#### Work instructions:
Show me every line in the listing that has the word "return".

#### Records to process:
Below is a small trained network, with its code and all its weights. Each question gives an input and a class and asks what happens when units are switched off, that is, made to give their printed mean instead of their output.

import numpy as np


def w(rows, s, z=0):
    codes = np.array(rows[::2]) - 128.0
    scale = np.full(codes.shape[1], s)
    scale[-1] = z or s
    return codes * scale


def f(y):
    return y / 2 * (1 + np.tanh(0.7978845608 * (y + 0.044715 * y**3)))


def log_softmax(a):
    a = a - a.max(-1, keepdims=True)
    return a - np.log(np.exp(a).sum(-1, keepdims=True))


def net(x, mask):
    res = np.array(x, float).reshape(1, 5) / 4 @ E
    y = f(res @ A[0][:, :-1].T + A[0][:, -1])
    res = res + np.where(mask, y, B[0][:, -1]) @ B[0][:, :-1]
    return log_softmax(res[-1] @ U[:, :-1].T + U[:, -1])


A, B = {}, {}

#### Task response:
    return codes * scale
    return y / 2 * (1 + np.tanh(0.7978845608 * (y + 0.044715 * y**3)))
    return a - np.log(np.exp(a).sum(-1, keepdims=True))
    return log_softmax(res[-1] @ U[:, :-1].T + U[:, -1])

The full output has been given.